Exercise prompt → Extract all lines from the data beneath that include the word "question".

==================================================

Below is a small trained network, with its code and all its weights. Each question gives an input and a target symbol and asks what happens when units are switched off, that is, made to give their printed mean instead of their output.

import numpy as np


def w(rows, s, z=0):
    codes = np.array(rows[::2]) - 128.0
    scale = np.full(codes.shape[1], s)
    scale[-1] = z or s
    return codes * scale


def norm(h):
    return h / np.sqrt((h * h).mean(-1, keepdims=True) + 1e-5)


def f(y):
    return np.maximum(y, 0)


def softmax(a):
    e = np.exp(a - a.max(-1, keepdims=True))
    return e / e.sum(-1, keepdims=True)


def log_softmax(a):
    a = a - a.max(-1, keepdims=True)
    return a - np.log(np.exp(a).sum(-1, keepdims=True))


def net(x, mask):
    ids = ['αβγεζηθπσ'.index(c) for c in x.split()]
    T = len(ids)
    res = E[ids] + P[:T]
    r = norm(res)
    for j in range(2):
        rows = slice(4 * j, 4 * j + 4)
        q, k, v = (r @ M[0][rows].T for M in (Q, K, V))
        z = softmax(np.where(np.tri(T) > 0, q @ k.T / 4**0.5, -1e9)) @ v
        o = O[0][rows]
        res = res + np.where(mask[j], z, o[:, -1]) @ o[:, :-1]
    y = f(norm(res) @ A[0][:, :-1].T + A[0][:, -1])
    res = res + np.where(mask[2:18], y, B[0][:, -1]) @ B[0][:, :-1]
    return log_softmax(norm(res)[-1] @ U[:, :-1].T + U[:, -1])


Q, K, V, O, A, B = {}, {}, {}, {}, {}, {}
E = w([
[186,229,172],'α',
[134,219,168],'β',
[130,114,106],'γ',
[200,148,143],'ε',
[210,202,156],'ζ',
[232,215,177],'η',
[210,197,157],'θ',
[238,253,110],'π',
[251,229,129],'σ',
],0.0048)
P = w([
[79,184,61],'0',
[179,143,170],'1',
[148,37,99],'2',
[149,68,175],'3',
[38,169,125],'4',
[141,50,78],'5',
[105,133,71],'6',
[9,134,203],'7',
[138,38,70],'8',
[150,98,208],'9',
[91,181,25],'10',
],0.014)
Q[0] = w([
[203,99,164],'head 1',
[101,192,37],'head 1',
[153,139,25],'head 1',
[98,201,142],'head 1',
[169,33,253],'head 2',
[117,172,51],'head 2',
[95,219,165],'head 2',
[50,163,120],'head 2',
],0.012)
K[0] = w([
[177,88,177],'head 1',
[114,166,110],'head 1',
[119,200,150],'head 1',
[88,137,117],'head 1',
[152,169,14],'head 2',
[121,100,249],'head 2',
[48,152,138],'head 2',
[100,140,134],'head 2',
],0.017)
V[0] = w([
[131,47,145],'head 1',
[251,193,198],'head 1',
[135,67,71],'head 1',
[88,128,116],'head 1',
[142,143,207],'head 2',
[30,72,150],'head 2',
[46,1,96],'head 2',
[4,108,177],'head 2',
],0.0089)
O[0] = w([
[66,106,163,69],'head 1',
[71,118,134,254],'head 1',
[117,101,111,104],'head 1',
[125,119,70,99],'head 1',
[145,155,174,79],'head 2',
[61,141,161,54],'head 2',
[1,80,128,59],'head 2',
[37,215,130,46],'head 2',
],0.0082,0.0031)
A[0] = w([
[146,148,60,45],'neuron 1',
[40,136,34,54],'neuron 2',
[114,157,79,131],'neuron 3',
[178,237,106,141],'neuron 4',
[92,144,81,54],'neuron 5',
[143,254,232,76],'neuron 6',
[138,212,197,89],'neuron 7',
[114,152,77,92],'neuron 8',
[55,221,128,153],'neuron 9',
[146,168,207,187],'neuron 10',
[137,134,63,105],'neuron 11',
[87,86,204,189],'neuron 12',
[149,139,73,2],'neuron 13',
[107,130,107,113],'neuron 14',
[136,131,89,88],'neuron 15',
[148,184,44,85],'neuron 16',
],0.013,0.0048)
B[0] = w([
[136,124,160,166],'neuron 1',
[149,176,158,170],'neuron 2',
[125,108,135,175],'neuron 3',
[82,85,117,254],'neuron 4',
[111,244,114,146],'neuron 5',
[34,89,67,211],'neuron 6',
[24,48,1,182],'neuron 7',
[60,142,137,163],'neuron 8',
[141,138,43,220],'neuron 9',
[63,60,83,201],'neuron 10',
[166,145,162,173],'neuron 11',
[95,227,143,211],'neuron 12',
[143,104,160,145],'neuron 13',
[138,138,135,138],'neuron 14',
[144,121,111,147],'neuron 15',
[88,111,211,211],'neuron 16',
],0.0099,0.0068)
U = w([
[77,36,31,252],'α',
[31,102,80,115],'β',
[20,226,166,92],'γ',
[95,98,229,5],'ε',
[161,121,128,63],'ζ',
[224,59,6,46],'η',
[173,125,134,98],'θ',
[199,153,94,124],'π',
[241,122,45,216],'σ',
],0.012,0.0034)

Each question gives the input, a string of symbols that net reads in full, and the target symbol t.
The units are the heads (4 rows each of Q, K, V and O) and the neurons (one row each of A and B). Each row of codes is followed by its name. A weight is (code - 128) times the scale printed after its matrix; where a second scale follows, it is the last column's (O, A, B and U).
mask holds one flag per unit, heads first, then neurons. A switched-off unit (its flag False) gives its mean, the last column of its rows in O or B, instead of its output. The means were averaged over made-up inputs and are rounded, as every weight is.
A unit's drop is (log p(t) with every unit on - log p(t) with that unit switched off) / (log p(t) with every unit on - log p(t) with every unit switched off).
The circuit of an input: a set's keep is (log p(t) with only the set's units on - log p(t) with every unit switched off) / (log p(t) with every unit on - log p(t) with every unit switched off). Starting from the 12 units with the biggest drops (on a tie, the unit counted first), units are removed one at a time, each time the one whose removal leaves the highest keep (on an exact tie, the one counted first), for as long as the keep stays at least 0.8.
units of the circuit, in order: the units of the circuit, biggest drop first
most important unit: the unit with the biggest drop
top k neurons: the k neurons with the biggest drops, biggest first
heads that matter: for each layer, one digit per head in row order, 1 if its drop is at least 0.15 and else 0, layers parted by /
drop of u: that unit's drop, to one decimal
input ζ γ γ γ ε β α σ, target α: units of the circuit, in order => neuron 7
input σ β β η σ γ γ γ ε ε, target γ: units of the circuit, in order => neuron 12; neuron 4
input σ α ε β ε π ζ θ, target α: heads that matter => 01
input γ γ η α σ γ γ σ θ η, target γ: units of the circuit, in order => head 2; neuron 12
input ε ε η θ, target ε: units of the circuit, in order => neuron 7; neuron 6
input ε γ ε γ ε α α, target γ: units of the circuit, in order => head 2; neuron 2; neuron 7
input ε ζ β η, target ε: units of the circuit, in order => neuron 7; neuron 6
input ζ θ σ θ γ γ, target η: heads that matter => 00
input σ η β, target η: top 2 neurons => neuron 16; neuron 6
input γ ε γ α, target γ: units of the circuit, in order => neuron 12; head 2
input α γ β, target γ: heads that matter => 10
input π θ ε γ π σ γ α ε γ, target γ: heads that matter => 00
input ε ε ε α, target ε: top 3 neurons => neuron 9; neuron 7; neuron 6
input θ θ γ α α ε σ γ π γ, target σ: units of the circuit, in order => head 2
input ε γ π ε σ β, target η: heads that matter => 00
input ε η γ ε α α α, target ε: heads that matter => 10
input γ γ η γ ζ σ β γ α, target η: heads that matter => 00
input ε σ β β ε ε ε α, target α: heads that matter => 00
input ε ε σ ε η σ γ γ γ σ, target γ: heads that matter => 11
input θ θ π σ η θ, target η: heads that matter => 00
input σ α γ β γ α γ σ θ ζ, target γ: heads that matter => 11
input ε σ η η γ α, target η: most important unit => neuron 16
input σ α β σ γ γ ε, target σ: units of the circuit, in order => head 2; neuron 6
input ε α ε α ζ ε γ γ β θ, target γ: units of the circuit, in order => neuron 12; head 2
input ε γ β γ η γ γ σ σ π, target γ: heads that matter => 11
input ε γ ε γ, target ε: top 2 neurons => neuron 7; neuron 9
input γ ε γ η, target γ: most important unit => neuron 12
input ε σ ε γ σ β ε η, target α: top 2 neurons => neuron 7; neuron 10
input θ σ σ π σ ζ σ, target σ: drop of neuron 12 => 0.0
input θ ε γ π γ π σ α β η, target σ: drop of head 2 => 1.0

==================================================

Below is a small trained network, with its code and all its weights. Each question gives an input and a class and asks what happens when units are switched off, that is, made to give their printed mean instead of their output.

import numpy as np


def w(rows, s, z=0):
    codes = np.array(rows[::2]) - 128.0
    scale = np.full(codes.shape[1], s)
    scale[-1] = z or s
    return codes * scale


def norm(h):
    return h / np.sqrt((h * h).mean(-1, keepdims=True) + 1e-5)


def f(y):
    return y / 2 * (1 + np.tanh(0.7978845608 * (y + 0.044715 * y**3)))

==================================================

Completed task →
Below is a small trained network, with its code and all its weights. Each question gives an input and a target symbol and asks what happens when units are switched off, that is, made to give their printed mean instead of their output.
Each question gives the input, a string of symbols that net reads in full, and the target symbol t.
Below is a small trained network, with its code and all its weights. Each question gives an input and a class and asks what happens when units are switched off, that is, made to give their printed mean instead of their output.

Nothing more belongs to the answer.